Try it — The answer should consist of each line below that contains the word "mean".

··· Data provided

Below are the code and all the weights of a small trained network. Each question names an input and a class and asks about switching units off, where a switched-off unit gives its printed mean instead of its output.

import numpy as np


def w(rows, s, z=0):
    codes = np.array(rows[::2]) - 128.0
    scale = np.full(codes.shape[1], s)
    scale[-1] = z or s
    return codes * scale


def norm(h):
    return h / np.sqrt((h * h).mean(-1, keepdims=True) + 1e-5)


def f(y):
    return np.maximum(y, 0)


def log_softmax(a):
    a = a - a.max(-1, keepdims=True)
    return a - np.log(np.exp(a).sum(-1, keepdims=True))


def net(x, mask):
    res = np.array(x, float).reshape(1, 5) / 4 @ E
    u = 0
    for l in range(4):
        y = f(norm(res) @ A[l][:, :-1].T + A[l][:, -1])
        res = res + np.where(mask[u : u + 4], y, B[l][:, -1]) @ B[l][:, :-1]
        u += 4
    return log_softmax(norm(res)[-1] @ U[:, :-1].T + U[:, -1])


A, B = {}, {}
E = w([
[149,146,176,89,24],'x0',
[106,69,199,95,75],'x1',
[110,203,77,23,114],'x2',
[67,147,218,55,162],'x3',
[253,132,177,122,139],'x4',
],0.0066)
A[0] = w([
[167,171,165,98,55,166],'0.n0',
[92,99,75,24,11,5],'0.n1',
[68,72,94,3,221,45],'0.n2',
[89,130,74,84,60,109],'0.n3',
],0.0055,0.0029)
B[0] = w([
[109,94,162,71,154,255],'0.n0',
[32,173,145,254,87,215],'0.n1',
[155,9,83,140,151,235],'0.n2',
[48,127,31,168,185,210],'0.n3',
],0.0076,0.0024)
A[1] = w([
[94,8,139,168,126,216],'1.n0',
[132,2,220,90,32,6],'1.n1',
[169,175,115,166,165,206],'1.n2',
[128,238,98,146,183,74],'1.n3',
],0.0071,0.0015)
B[1] = w([
[205,15,124,154,32,253],'1.n0',
[248,244,74,97,86,227],'1.n1',
[51,98,73,101,94,201],'1.n2',
[174,20,2,98,79,198],'1.n3',
],0.0068,0.0044)
A[2] = w([
[141,163,118,99,179,188],'2.n0',
[59,151,191,125,3,2],'2.n1',
[80,121,141,12,112,24],'2.n2',
[202,69,137,182,187,162],'2.n3',
],0.0073,0.00091)
B[2] = w([
[123,105,87,149,106,168],'2.n0',
[153,202,122,152,137,207],'2.n1',
[133,111,181,160,63,200],'2.n2',
[1,107,164,125,78,253],'2.n3',
],0.0099,0.004)
A[3] = w([
[213,9,211,219,111,252],'3.n0',
[117,212,177,37,18,137],'3.n1',
[138,59,58,183,114,177],'3.n2',
[47,154,238,13,1,176],'3.n3',
],0.0045,0.0036)
B[3] = w([
[19,65,234,2,231,255],'3.n0',
[188,164,154,172,118,201],'3.n1',
[41,128,217,21,7,232],'3.n2',
[236,104,88,203,224,230],'3.n3',
],0.0058,0.0054)
U = w([
[135,182,153,136,158,2],'0',
[183,127,179,77,213,107],'1',
[103,132,4,64,54,164],'2',
[145,156,142,179,150,31],'3',
[242,139,205,74,12,175],'4',
[140,248,129,193,71,151],'5',
[38,34,180,127,79,204],'6',
],0.012,0.0053)

Each question gives the input, the list of numbers given to net, and the class t.
The units are the neurons (one row each of A and B). Each row of codes is followed by its name. A weight is (code - 128) times the scale printed after its matrix; where a second scale follows, it is the last column's (A, B and U).
mask holds one flag per neuron, layer by layer. A switched-off neuron (its flag False) gives its mean, the last column of its row in B, instead of its output. The means were averaged over made-up inputs and are rounded, as every weight is.
A unit's drop is (log p(t) with every unit on - log p(t) with that unit switched off) / (log p(t) with every unit on - log p(t) with every unit switched off).
The circuit of an input: a set's keep is (log p(t) with only the set's units on - log p(t) with every unit switched off) / (log p(t) with every unit on - log p(t) with every unit switched off). Starting from the 12 units with the biggest drops (on a tie, the unit counted first), units are removed one at a time, each time the one whose removal leaves the highest keep (on an exact tie, the one counted first), for as long as the keep stays at least 0.8.
units of the circuit, in order: the units of the circuit, biggest drop first
unit that matters most: the unit with the biggest drop
k most important neurons: the k neurons with the biggest drops, biggest first
top k neurons in layer l: the k neurons of layer l with the biggest drops, biggest first
drop when u is switched off: that unit's drop, to one decimal
input [-4,-3,7,6,6], class 2: units of the circuit, in order -> [1.n3]
input [5,-1,-2,-1,-8], class 5: units of the circuit, in order -> [2.n1; 3.n0; 1.n3]
input [2,2,1,-3,0], class 5: units of the circuit, in order -> [0.n1; 2.n1]
input [0,6,6,6,-2], class 4: 2 most important neurons -> [2.n2; 0.n2]
input [-5,4,6,-1,7], class 1: units of the circuit, in order -> [1.n0; 3.n2]
input [7,-6,-5,8,-8], class 5: units of the circuit, in order -> [2.n1; 3.n0]
input [-1,2,-3,2,8], class 1: 3 most important neurons -> [3.n0; 3.n2; 3.n3]
input [7,1,8,3,1], class 5: 2 most important neurons -> [0.n1; 2.n1]
input [0,-6,0,4,-2], class 2: 3 most important neurons -> [3.n0; 1.n0; 0.n0]
input [-4,-5,-2,-3,6], class 6: 2 most important neurons -> [1.n1; 2.n3]
input [8,3,1,1,0], class 5: 2 most important neurons -> [0.n1; 2.n1]
input [0,-6,-1,-1,4], class 2: top 2 neurons in layer 1 -> [1.n2; 1.n0]
input [-3,2,2,6,5], class 1: 2 most important neurons -> [3.n3; 3.n2]
input [8,7,-7,-2,-3], class 4: unit that matters most -> 1.n1
input [4,7,-1,-2,-6], class 4: 4 most important neurons -> [1.n0; 2.n1; 1.n1; 2.n3]
input [-3,-5,0,-7,8], class 2: top 2 neurons in layer 0 -> [0.n2; 0.n0]
input [-8,-8,0,8,6], class 6: top 2 neurons in layer 2 -> [2.n3; 2.n1]
input [5,0,7,-4,1], class 5: top 2 neurons in layer 0 -> [0.n1; 0.n0]
input [6,8,2,7,-7], class 4: top 2 neurons in layer 2 -> [2.n2; 2.n3]
input [-8,-8,-4,0,8], class 6: units of the circuit, in order -> [2.n3]
input [-2,-4,5,3,5], class 2: top 2 neurons in layer 1 -> [1.n0; 1.n3]
input [-8,1,0,-5,5], class 6: drop when 2.n0 is switched off -> 0.0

······

Answer section —
Below are the code and all the weights of a small trained network. Each question names an input and a class and asks about switching units off, where a switched-off unit gives its printed mean instead of its output.
    return h / np.sqrt((h * h).mean(-1, keepdims=True) + 1e-5)
mask holds one flag per neuron, layer by layer. A switched-off neuron (its flag False) gives its mean, the last column of its row in B, instead of its output. The means were averaged over made-up inputs and are rounded, as every weight is.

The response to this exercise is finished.